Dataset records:

(in the rows, 128 means zero)
Facts:
muskis lebru:626 drisken:griste rilega:525 bopal:koste dadupun
grore lebru:599 drisken:kedo rilega:943 bopal:nubris tobes bigre rorek
zezo lebru:348 drisken:libi rilega:622
vala lebru:726 rilega:622
kliguma lebru:232 rilega:622 bopal:traplor
febam lebru:626 rilega:622 bopal:nunotrum skiten tozin
nobam lebru:726 rilega:622
dakek lebru:626 rilega:622 bopal:stiflil bogo
terek lebru:982 rilega:437 bopal:zaral libi
skiklel lebru:348 rilega:525
sesos lebru:599 drisken:vuke rilega:622 bopal:drudrik fina gokir tragrur
midrik lebru:726 rilega:622 bopal:skodrul skiten skininuk fumu nenaken
flema lebru:852 rilega:622 bopal:vodrem viki fali
gugum lebru:599 rilega:622
skigarol lebru:726 rilega:622
drizer lebru:348 rilega:437
gigra lebru:232 rilega:943 bopal:nobam bamo dudram
pemis lebru:982 drisken:fofel rilega:525
liskam lebru:599 rilega:437
saplar lebru:599 rilega:525 bopal:skigarol
ditrim lebru:852 rilega:622 bopal:nubris bristel vala
derun lebru:348 rilega:622 bopal:kluzer skotro
dratos lebru:599 drisken:tritus rilega:525
gefen lebru:982 rilega:525 bopal:skininuk
vastu lebru:726 drisken:triflal rilega:525
plogak lebru:726 rilega:437
tekon lebru:726 rilega:437
sonu lebru:726 rilega:525 bopal:koste stodruk
tabrek lebru:599 rilega:622 bopal:lustem pemis tizu grutrul drunarel
duvis lebru:626 drisken:rakin rilega:437
skigrek lebru:726 drisken:zaral rilega:622 bopal:gradruklar traplor platroro peli
vokon lebru:599 rilega:943 bopal:tubon bosa voba trosku
statriflum lebru:232 drisken:plibe rilega:121
rorek lebru:232 rilega:622
druzir lebru:599 rilega:622
zulas lebru:348 drisken:bogo rilega:622
zoga lebru:599 drisken:dadupun rilega:622 bopal:trebus trosku
nunotrum lebru:626 rilega:622
bigre lebru:726 rilega:525
kubrom lebru:232 drisken:gradruklar rilega:622
flogri lebru:726 rilega:525
flitrol lebru:348 drisken:bistom rilega:622 bopal:peflu zulas stodruk stulizo
griste lebru:599 drisken:zodre rilega:121
tozin lebru:599 rilega:622
napli lebru:599 rilega:943
trosku lebru:599 rilega:622
tritus lebru:599 drisken:pleza rilega:525
zepir lebru:232 drisken:zezo rilega:622
tragu lebru:726 drisken:plogak rilega:622 bopal:zafli regra flebu trosku
vastis lebru:726 drisken:grepon rilega:437 bopal:drokol lesok skotel skitun
gezin lebru:599 rilega:622 bopal:roskil plemil skunis virar fali
nupligro lebru:726 rilega:121 bopal:fasto vuke zaral bebun zavul
libi lebru:348 drisken:vastis rilega:622
notres lebru:726 rilega:437 bopal:fesakle
klako lebru:626 drisken:grumol rilega:525
vefis lebru:599 drisken:sesos rilega:622
ketobo lebru:726 drisken:rozum rilega:622
trutrel lebru:599 rilega:525 bopal:nunotrum flogri drubribrer
kalu lebru:982 rilega:525
drisu lebru:599 rilega:437 bopal:nubris fina trosku bebun
dadupun lebru:348 drisken:stiflil rilega:525
skamak lebru:726 drisken:flilurek rilega:622
briklu lebru:599 drisken:broskol rilega:525
plistasas lebru:348 rilega:525 bopal:nubris fumu bruster tresum
bebun lebru:599 rilega:622
regra lebru:232 drisken:saplar rilega:622
skiten lebru:726 rilega:437
voba lebru:726 rilega:525
dramebo lebru:852 rilega:943
druko lebru:348 rilega:622 bopal:skiske napli kalu
drelor lebru:599 drisken:flebu rilega:622
zabok lebru:726 drisken:kubrom rilega:622 bopal:sufluvo tazal
naklar lebru:726 rilega:622 bopal:flagu
virar lebru:726 rilega:622
fofel lebru:599 rilega:622
pleza lebru:232 drisken:skigrek rilega:525 bopal:dratos trifestum
kedo lebru:726 drisken:gefol rilega:943
zadros lebru:348 drisken:drelor rilega:121
gokir lebru:599 rilega:622
begor lebru:599 rilega:622 bopal:zezo klotrul skotel liskam dratos kedo
tobes lebru:599 rilega:622
lasal lebru:599 rilega:622 bopal:klunubros bruster
kasir lebru:982 drisken:statriflum rilega:525
zusifom lebru:726 rilega:622
skotro lebru:626 rilega:943
braskun lebru:348 rilega:622
trozos lebru:348 rilega:437
grotrul lebru:232 rilega:622
drokol lebru:599 drisken:tragu rilega:121
lugimul lebru:348 drisken:zusifom rilega:121
bruster lebru:626 rilega:437
trigres lebru:348 rilega:622 bopal:klime skodrul plupos zadros
skiske lebru:599 drisken:tumiklem rilega:622
stodruk lebru:726 rilega:622
dudram lebru:599 rilega:437
gefol lebru:982 drisken:platroro rilega:622
zigrus lebru:852 drisken:drisu rilega:437
skodir lebru:232 drisken:flitrol rilega:437
tresum lebru:599 drisken:roskil rilega:525
steru lebru:599 rilega:622 bopal:dratos fiflim
grumol lebru:726 drisken:rodir rilega:622
skone lebru:599 drisken:trebus rilega:525
skodrul lebru:348 rilega:622
kuzuk lebru:726 rilega:437
repan lebru:982 rilega:622
skotel lebru:982 drisken:kapo rilega:622
plupos lebru:599 rilega:437
driplek lebru:599 drisken:skodir rilega:437 bopal:plibe drelor druzir libi
triflal lebru:726 drisken:drudrik rilega:525
dalo lebru:852 rilega:525 bopal:gradruklar skiske virar
traplor lebru:599 rilega:622
platroro lebru:599 rilega:622
susom lebru:599 drisken:nubris rilega:943 bopal:grulos zutrer skotel skininuk repan bodro
druba lebru:599 rilega:622 bopal:duvis brepa dramebo drelor debresok dudram
folo lebru:599 rilega:437
graklus lebru:852 drisken:driplek rilega:437
kluzer lebru:599 rilega:121
grugem lebru:599 rilega:622 bopal:drubribrer triflal libi skodir norar
klunubros lebru:599 rilega:525
ziklo lebru:348 drisken:klako rilega:437 bopal:grutrul
bodro lebru:726 rilega:121
trisom lebru:599 rilega:622
zavul lebru:232 rilega:622
fali lebru:348 drisken:briklu rilega:622
stiflil lebru:232 rilega:943
debresok lebru:599 rilega:943
gikar lebru:348 rilega:943 bopal:rodir grotrul
kapo lebru:348 drisken:terek rilega:622
grutrul lebru:726 rilega:121
klotrul lebru:599 rilega:622
grepon lebru:599 drisken:beplum rilega:622 bopal:sufluvo drubribrer zaral kletom stulizo peli
dufluklim lebru:232 rilega:943 bopal:lustem
ketas lebru:599 rilega:622 bopal:skiklel skiten kluzer napli trozos
plemil lebru:982 rilega:622
rodir lebru:599 rilega:622
gradruklar lebru:599 drisken:seplos rilega:622
norar lebru:599 rilega:943
plibe lebru:726 drisken:skiske rilega:121
skava lebru:599 rilega:943 bopal:zusifom braskun dudram broskol
tristiser lebru:599 rilega:437
roskil lebru:348 drisken:kasir rilega:943
niflos lebru:599 drisken:zoga rilega:121
rakin lebru:852 rilega:121 bopal:traplor duvis tobes broskol bodro
nudra lebru:599 drisken:skamak rilega:622
nubris lebru:599 drisken:skitun rilega:622
betrus lebru:599 rilega:437 bopal:drelor vekli fiflim
bosa lebru:599 rilega:622
fumu lebru:852 rilega:622
zodre lebru:852 drisken:skubruk rilega:121
tumiklem lebru:232 rilega:437
fasto lebru:599 rilega:622
skestim lebru:726 rilega:622 bopal:flogri tazal bosa dratos broskol
kikli lebru:726 drisken:drunarel rilega:622
bogo lebru:348 drisken:giplipi rilega:622
fina lebru:726 rilega:525
fesakle lebru:726 rilega:622
trebus lebru:852 drisken:zadros rilega:121
brepa lebru:726 rilega:943
seplos lebru:599 drisken:susom rilega:437 bopal:tubon fesakle giplipi
drudrik lebru:982 drisken:zulas rilega:437
trifestum lebru:599 rilega:437
bristel lebru:982 drisken:tragrur rilega:622
giplipi lebru:599 rilega:121
grulos lebru:599 rilega:622
koste lebru:348 rilega:121
rikim lebru:726 rilega:437 bopal:tekon tresum
broskol lebru:599 drisken:peflu rilega:622
peli lebru:599 rilega:622
vodrem lebru:726 rilega:437
zete lebru:599 rilega:525 bopal:regra skiten plemil skotel dratos bebun drunarel
tazal lebru:982 rilega:622
kletom lebru:726 rilega:525
kilan lebru:599 rilega:943 bopal:statriflum klako kuzuk drostas
drunarel lebru:599 drisken:zilor rilega:437
lesok lebru:982 rilega:622
tragrur lebru:599 drisken:lozen rilega:943
drubribrer lebru:626 rilega:121
drostas lebru:726 rilega:622
peflu lebru:726 drisken:graklus rilega:622
lozen lebru:599 rilega:622 bopal:roskil drizer gefol
viki lebru:599 rilega:622
zefo lebru:599 rilega:622 bopal:brepa tritus
zutrer lebru:726 rilega:622
skitun lebru:232 drisken:niflos rilega:622
tubon lebru:726 rilega:437
dibrar lebru:599 drisken:muskis rilega:121
flebu lebru:726 drisken:tizu rilega:121
skininuk lebru:348 rilega:622
skubruk lebru:599 drisken:tresum rilega:622 bopal:zusifom gugum zaral rorek zodre
soviki lebru:599 rilega:121 bopal:fina voba folo
vuke lebru:599 rilega:622
zilor lebru:348 drisken:skotro rilega:525
stulizo lebru:726 rilega:622
tizu lebru:726 rilega:437
rozum lebru:348 drisken:flema rilega:622
skunis lebru:348 rilega:622
bamo lebru:599 rilega:622
klaske lebru:599 rilega:622
bistom lebru:232 drisken:regra rilega:943
votrum lebru:599 rilega:437
lustem lebru:726 rilega:622
flilurek lebru:599 drisken:flogri rilega:622 bopal:flagu tristiser
klime lebru:599 rilega:437
nenaken lebru:599 rilega:622
beplum lebru:599 drisken:skiten rilega:437 bopal:nubris tozin
sufluvo lebru:599 rilega:622
fiflim lebru:852 drisken:duvis rilega:437
vekli lebru:599 rilega:121
tistim lebru:982 rilega:525 bopal:grutrul lugimul vuke zaral zulas klunubros
zafli lebru:726 rilega:121
flagu lebru:348 drisken:zabok rilega:943
zaral lebru:726 drisken:lugimul rilega:622

Known rows:
[119 130 113 144  95  80 138 171  97 155 123 112 102 119 111 143 134  91
 145  97 133 132 214 109 135 164 123 108 138 126 129 128 115 105  99 105
 106 157] -> klako
[160 133 104 167  77 126 131 225 110 159 114 111 112  89 124 134 135 139
 119 128 196 179 153 147 121  56  51 100 141  43 162 134 111 115 129  94
 101 151] -> niflos
[107 118 147 161  75 124 134  90 133 110 119 138 160 109 158 145  76 121
 129 101 102 141 129 115 137 115 145 108 126 167 126 116 138 123 119  91
 146  97] -> gikar
[147 137 124 117 154 149 114 115 158 115 151 141 129 140 129 126 123 137
 112 153 109 129  94 141 141 155 127 132 124 173 134 107 132 118 139 136
 126 116] -> bigre
[129 134 130 129 127 148 122 112 146  94 135 130 130 137 135 102 110 130
 109 134 105 129 106 136 126 126 140 114 127 155 129 117 122 129 136 124
 145 100] -> liskam
[128 132 118 141 136 145 131 121 151 104 120 116 139 129 128 123 105 144
 107 141 107 111 114 143 149 131 140 114 127 168 127 122 120 118 149 125
 147  96] -> dudram
[106 123 142 120  96 148 143  92 156 109 100 135 134 120 128 178 109 108
 133 112  90 148 136 110 118 132 140 139 123 155 120 107 156  97 119 114
 116 121] -> dakek
[125 124 130 121 145 157 130 113 146 116 100 122 141 134 131 145 125 131
 104 143 120 116 113 141 135 134 137 155 123 156 114 116 143 124 146 139
 129 110] -> peli
[106 106 135 131  90  90 150 157  74 151  93 109 128 117 127 149 124 110
 155  81 153 130 191 110 127 133 127 138 142 101 112 126 127 140 108 110
 117 159] -> kapo
[ 92 153 141 119 173  80 155 182  92 146 156 110 121 118  83 119 166 126
 158  81 171  97 164 141 131 158 143 138 137  82  96 119  92 109 131 182
 140 126] -> broskol
[147 148 124 104 156 143 119  98 175 128 165 159 119 134 119 142 118 150
 154 160  75 147  97 134 127 153 119 111 121 169 152 122 145 104 118 145
 111 127] -> dalo
[129 105 104 114 133 103 128 140  83 147 103 106  95 146 111 107 155 112
 135 136 142  99 178 104 117 140 134 132 137  98 125 165 127 162 111 129
 124 175] -> skiske
[109 143 154 165 147  44 144 159  76 175 195 133 164  91 120  87 126 137
 173  75 173 111 165 140 138 135 137 103 135  89 109 125  99 139 115 163
 166 122] -> bistom
[106 111 147 116  93 145 139 105 124  94  87 125 149 114 149 144  92 112
 117 102 102 137 142 124 122 128 142 141 131 157  97  76 156 133 126 111
 134 122] -> skunis
[154 139 113 121 136 120 138 181  99 177 112 113 105 157 115 155 150 146
 171 127 174 149 127 137 118 127  91 132 142  62 152 155 106 126 122 131
  90 149] -> zabok
[134 131 119 116 155 155 121 105 158 136 112 139 143 134 130 147 132 130
 107 158 119 123 116 146 127 137 134 144 114 151 124 117 157 120 143 155
 122 109] -> stodruk
[129 122 137 115 135 157 127 101 145 119 114 134 137 134 137 129 129 118
 103 137 115 137 115 133 113 128 138 148 119 144 118 102 153 125 136 135
 130 114] -> gokir

Rows:
No name comes twice in this set of rows, the named rows included.
[127 130 154 107 136 158 136  92 148  94 128 128 130 147 132 139 120 144
 142 127  98 143  77 115 107 115 136 140 133 134 121 127 129 128 129 125
 127 123] => begor
[ 64 142 178 140 131  47 162 153  89 164 176 139 163  88 108 167 152 108
 188  30 177 115 168 111 136 154 146 157 127  91  86 121 111  95 109 156
 134 126] => flitrol
[134 142 106 139 144 147 126 112 159 114 132 128 131 130 125 117 105 152
 118 159 100 114 116 154 144 128 137  93 124 163 144 136 117 115 144 140
 146  88] => brepa
[135 127 131 137 135  99 145 144 105 165 120 106 117 134 111 135 152 122
 162 115 150 129 160 109 106 126 115 131 134  77 129 164 120 130 109 128
 113 165] => flilurek
[134 139 128  86 150 163 118  92 166 128 142 171 120 146 125 154 135 143
 157 157  94 146  87 138 117 142 121 140 117 136 144 121 155 113 124 161
 108 118] => ditrim
[140 129 130 132 143 138 110 118 150 124 138 132 142 134 147 134 124 118
  92 138 123 126 104 131 144 149 137 145 120 180 125 106 132 118 140 118
 131 107] => klunubros
[101 113 133 119  93  94 145 171  64 129  94 113 113 126 122 135 125 112
 155  80 153 122 179 118 127 142 131 139 151  94 107 112 113 151 112 111
 122 156] => zezo
[149 138 105 135 153  82 127 176  99 174 147 115 105 139 106 128 152 133
 150 134 158 109 157 134 145 165 112 119 136 111 142 153 101 123 120 135
 109 149] => triflal
[131 139 124 141 121 145 118 107 145 109 134 136 135 137 141  96 105 125
  99 137 107 134 123 143 127 125 145 100 123 158 135 109 124 126 134 125
 149  95] => napli
[140 145 121 164 138  95 125 166 108 161 147 101  97 153 114  91 174  95
 104 113 172 124 155 112 109 125 129 114 130  82 139 171  79 119 119 117
 126 139] => drudrik
[ 87 108 119 150  57  85 117 189  83 133 135 142 126  59 135 141 142 112
 125  91 187 114 175 113 169  93 107 137 127  89 127 136 116 131 123 103
 129 149] => lugimul
[133 120 145 157 123 121 134  95 127 119 136 126 175 116 159 124  74 170
 147 130 109 121  83 131 153 105 136 107 133 153 130 138 117 154 139 112
 159 109] => gigra
[103 113 138 125  96  90 147 162  71 136 100 109 127 109 121 131 126 102
 147  76 151 125 200 120 118 143 132 136 145 102 102 102 129 142 112 120
 126 154] => fali
[169 113 127 148 114 108 145 189  64 184  81  94 145 134 146 138 108 149
 153 116 193 165 148 152 107 107  78 129 155  61 128 111 127 167 124 107
 108 156] => kubrom

The same objects again, as new rows of numbers:
Known rows:
[ 98 109  83 142 105 106 154  92 140 118 144 150  94 148 125  90 137  67
 139 110 148 162 165 103 105 149 118  76 123 105 113  86 127 110  86  86
  95 158 117 109 121 138 120 151 110] -> drokol
[126 153 117 141 148 117 127 157 136 125 103 116 134 117  95 128 112 116
 141 111 125  98 111 126 121 108 139 145 145 145  90 151 121 129 137 111
 128 100 132 142 133 121 125 129 119] -> tazal
[ 83 129 124 127 117 118 112  97 136 111 162 115 164  99 139 141 123 182
 117 175 130 125 162  65 134 160 121 122 146 125 174 136  80 153  94 131
 162 126 118 100 145 124 130 141 129] -> drisu
[131 129 139 118 144 125 166 119 137 123 150  91 118 132 143 136 117 145
 133 163 150 112 137 128 134 134 144 132 158 150 129 154 124 145 116 118
 155 127 125 129 127 148 129 133 106] -> ketas
[102 128  65 143  68 105 148  83 139 113 129 174  86 149 105  59 155  67
 124 129 161 165 201 124 109 102 106  71 114 104 115  85 157  96 107 111
 125 177 125 119 144 124 153 156  78] -> griste
[110 172 105 162  19 104  78  90  97 128 108 140  66 126 106  77 166 134
 112 185 149 136 219 172  94  57  91  62 106 104 114 110 170  99 124 182
 184 172 101 116 131 146 119 146 111] -> skubruk
[152 194  79 153  64 118 105  93 142 151  48 150  72 145  80  69 126  88
 146 158 149 145 190 132 111  12 111 127 140 127  70 137 187  69 149 158
 115 176 142 123 130 144 181 120  64] -> roskil
[118 162 113 130 152 116 118 157 123 120  92 104 121 135 106 129 124 147
 126 103 121 104 119  95 132 129 126 119 140 157  92 140 129 139 134 141
 126 108  94 110  86 151 118 132 121] -> stiflil
[ 74 141 101 156 148  66 155  68 185 142 136  48  70 112 110 184 164  87
 134 131  77 115 106  77 117 142  75  74 185  61  74  95  78  81  96 113
 141 158 109  75  47 195 121 149 147] -> nubris
[142 114 111 135 128  93 165 140 140 113 171 106 141  93 146 141 121 130
 122 121 154 105 133 150 117 120 170  99 159 128 141 143 133 146 109 108
 156 128 148 129 145 125 128 124 111] -> betrus
[104 116  74 145 100 105 161  99 141 111 145 154  91 138 128  84 147  59
 131 105 142 156 167 116 103 135 115  71 125  99 108  86 142 107  95  91
 106 158 120 115 131 133 124 153 103] -> dibrar
[ 87 124 114 132 152 111 122 148 115 109 132 128 119 123 108 122 143 143
 113 112 127 114 146 117 122 141 119  93 118 134 138 130 112 140 121 137
 156 109  88 135 125 135 100 145 131] -> klunubros
[107 131 121 127 166 114 144 144 121 117 131 118 115 129 119 126 136 136
 123 126 129 116 135 116 131 123 126 112 141 140 123 149 121 144 128 125
 163 114  98 140 121 147 109 141 127] -> trisom
[122 151  73 160  87 113 134 111 150 126 107 146 122 139 117  98 112  53
 160  75 146 155 146 101 112 145 121  98 127 113  71  81 141 103 101  83
  54 143 150  84 120 132 150 124 113] -> flebu
[105 138 117 135 163 108 129 155 119 117 130 119 114 119 117 123 143 136
 118 112 130 109 137 124 123 118 124 102 141 139 119 145 122 136 125 136
 171 110  88 143 124 138  96 146 132] -> klaske
[ 88 138 107 157  96 113 101  99 124 135 120 143  73 154 108 104 152 104
 141 179 144 155 186 111 122  87 103  87 127 105 105 121 140 104 126 147
 146 150  97 127 126 170 121 141 112] -> skiske
[121 113 120 196 138 159  70 127  95 170 183 161 125 147 189 138  75  64
 208 101 167 202 160  69 127 152 171 117 127 124 105 124 145 115 101  88
  49 136 143 100 175 178  87 104 176] -> skodir

Rows:
No name comes twice in this set of rows, the named rows included.
[103 119 112 102 114 114 157 108 132  88 145 132 150 125 133  89 120 144
 101 134 143 118 153 103 125 188 121 104 118 136 155 105 104 152  86 101
 128 125 112 103 130 110 126 164 105] => soviki
[136 156 124 191 129 154  62 147  86 174 142 135 116 143 179 113  76  56
 213  93 150 174 142  89 113 134 147 128 140 136  53 116 154 106 113  92
  54 124 126 107 144 181  80 102 180] => peflu
[ 92 118 114 169 124 116  88 124  97 145 163 143  87 142 152 107 130  75
 161 136 138 164 166  97 105 134 122  75 130 111 103 101 125 105  92 111
 109 140  96 124 130 172  72 142 163] => briklu
[117 172  54 159  37 101 108 110 137 114  86 176 118 128  84  57 139  73
 136  85 159 143 185 131 102  92 108  75 109 106  74  80 169  92 118 116
  89 155 138  93 132 105 159 133  93] => plibe
[ 82 109 112 172  95  64 172  75 197 131 170  61  77 111 114 203 155  99
 134 150 108 121 106 114 114 148 131  53 160  59 112  97  84 105  82 107
 112 162 156  61  65 185 128 131 133] => seplos
[116 111 130 167 144 139 109 122  98 167 172 125  76 158 184 117 109  60
 190 142 154 179 151 100 113 125 139 107 148 122  90 125 148 101 104  94
  98 144 112 133 147 192  75 126 155] => broskol
[120 179  68 170  38 106 107  94 140 139  85 158  95 130  81  76 141  76
 147 152 153 152 190 149 104  33 101 117 126 108  74 115 167  79 140 136
 135 163 152 133 160 118 170 124  78] => kasir
[145 124 107 205 126 139  41 150  99 171 156 161 137 115 185 117  68  56
 207  68 152 180 144  87 108 136 175 116 141 114  86 117 150 103  94  86
  36 128 153 104 171 154  78 100 194] => graklus
[109 155 106 132  88 133 136 123 134  97 106 137 173 135  96 110  89 156
 119 104 141 106 141 120 122 195 136 122  86 141 127 101 119 153 104 109
  78 117 134  66 125 103 138 130 116] => nupligro
[ 59 124 118 167 135  78 139  95 166 140 137  79  51 147  94 177 165  93
 136 153  98 124 111 103 122 137 104  63 146  77  83 106  87 102 104 127
 118 148 104  84  50 203 102 147 145] => gradruklar
[140 155 108 156  57 110  97  83 142 138 100 130  97 124 116 103 106 105
 138 154 149 136 168 135 104  85 134 102 139 103  92 119 151  83 107 139
  94 164 151  80 124 154 142 136 113] => muskis
[ 75 128 127 144 101  62 144 105 167 119 128  40  49 133 111 161 166 108
 127 172  92  95  93 112 105 151 113  50 166  77  70  89  83 102  88 131
 118 141 106  74   9 204  97 150 137] => susom
[ 97 107  91 180 114  94 129 102 143 146 170 134  89 126 127 142 147  74
 158 134 146 165 158 109 114 104 134  74 147  87 110 114 128 105 105 111
 121 156 138 116 138 166 119 126 131] => drunarel
[121 144 116 173 129 133  85 124 115 163 131 127 104 152 153 118 103  84
 187 125 144 169 151  81 127 125 138 113 149 126  71 126 144 108 117 107
  84 137 119 104 126 184 108 117 150] => regra

Now the same objects, written a new way:
Known rows:
[151 138  83  95 135 113  92 126 151 154 154 182  99 118 117] -> klako
[110 129 102 107 162 112  69  99 147 156 134 151 139  96 136] -> graklus
[120 136  77  96 139  96  72 120 140 138 114 170 105 112 134] -> seplos
[169 156  58  68 149  86  99 113 132 143 132 116 120 106 129] -> giplipi
[154 130  93 110 130 103  83 130 145 139 127 173 106 116 118] -> briklu
[151 142  78 101 120  90  97 120 154 146 126 200 139 101 135] -> broskol
[140 126 111 116 173 132  67  90 141 159 130 151 118 114 128] -> dalo
[142 129  88  93 139 122  72 104 160 156 146 176 163 112 143] -> virar
[144 131  99 115 163 125  91  86 168 157 132 148 127  90 121] -> dramebo
[124 140  91 119 150 107  82 101 170 155 139 143 127 111 124] -> bodro
[127 136  85 147 172 148 103  96 153 156 121 139 117  96 131] -> gigra
[166 139  92  96 127  92  83 145 142 142 130 162 112 112 121] -> tresum
[138 123  82  90 195 100  92  82 127 161  97 106 156 101 140] -> terek
[144 136  75  91 140  97  84 125 148 139 120 147 100 109 127] -> niflos
[ 99 134  96 119 138 143  67 124 184 168 164 245 112 115 139] -> kikli
[148 140  72  81 140 103  77 127 145 151 111 200 121 116 145] -> lasal
[111 124  80 103 145 112  94 116 139 154 143 153 126  97 136] -> drizer

Rows:
No name comes twice in this set of rows, the named rows included.
[151 146  82  95 147 104  80 117 141 137  98 197 120 113 145] => skubruk
[172 148  44  55 141  98 105 102 136 167 146 170 139 115 141] => rodir
[133 107 104 123 111  99  64 138 156 120  88 201 136 101 142] => vefis
[143 141  72  99 133 111  67 109 149 154 111 187 127 112 138] => febam
[154 142  72  92 137 101  72 118 141 151 106 183 129 111 141] => zoga
[125 111 127 151 126 105  58 116 160 158 120 183 160  78 150] => skotel
[139 132  98 114 157 108  86  98 151 175 137 178 151  86 147] => tazal
[131 131  78 120 151 127 102 118 142 186 168 181  91 114 123] => zilor
[134 145  85 109 149 124  47  92 150 161 115 179 144 120 141] => midrik
[125 139  91 113 152 110  67 122 164 161 136 141 124 112 124] => zafli
[140 127  84 115 158 133  87 109 145 153 116 150 100  95 132] => gikar
[132 131  82 137 167 142  99 114 150 159 126 122 138  94 137] => bistom
[130 109  73 116 184 104  97  50 153 193  88 108 130 127 125] => rakin
[ 76  83 113 148 140 106  77 110 177 177 120 174 127 103 130] => fiflim
[158 140 108  95 155 122  73  96 140 142 141 159 159  77 155] => gefol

- [Problem to work on]:
Scan the records for the string "gikar" and show every line that contains it.

- [Written answer]:
gikar lebru:348 rilega:943 bopal:rodir grotrul
 146  97] -> gikar
[140 127  84 115 158 133  87 109 145 153 116 150 100  95 132] => gikar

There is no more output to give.